(Stored data entries)
Each row is a point. The points of each table are mixes of a few directions, plus a little noise. Count the directions of each table, and those that both share. Where both have some left over, give the other angles between the two spaces (their principal angles), to ten degrees, smallest first.

First, 7 rows:
[[-38 -42]
 [-41 -46]
 [ 54  60]
 [ -2  -2]
 [  7   8]
 [ 12  14]
 [  8   9]]
Second, 7 rows:
[[-22 -24]
 [ -4  -4]
 [ 44  49]
 [  7   8]
 [-35 -38]
 [ 40  45]
 [-32 -34]]
Directions: first 1, second 1, shared 1

First, 6 rows:
[[-30 -34   3]
 [-11 -12   1]
 [ 18  21  -2]
 [-46 -52   5]
 [ 34  39  -4]
 [ 34  39  -4]]
Second, 5 rows:
[[ 17 -37 -15]
 [-29  60  24]
 [ -6  13   5]
 [ -8  15   6]
 [ 24 -52 -21]]
Directions: first 1, second 1, shared 0; angles 70

First, 7 rows:
[[ -4   0  25  16]
 [ -8  17   7  28]
 [ -6  24 -43   5]
 [ -1   9 -28  -6]
 [ 10 -23   1 -29]
 [ -7  14   3  21]
 [ 15 -43  36 -34]]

WHAT YOU WILL DO. Each line above that includes the word "shared" is to be copied.

FINISHED TASK.
Directions: first 1, second 1, shared 1
Directions: first 1, second 1, shared 0; angles 70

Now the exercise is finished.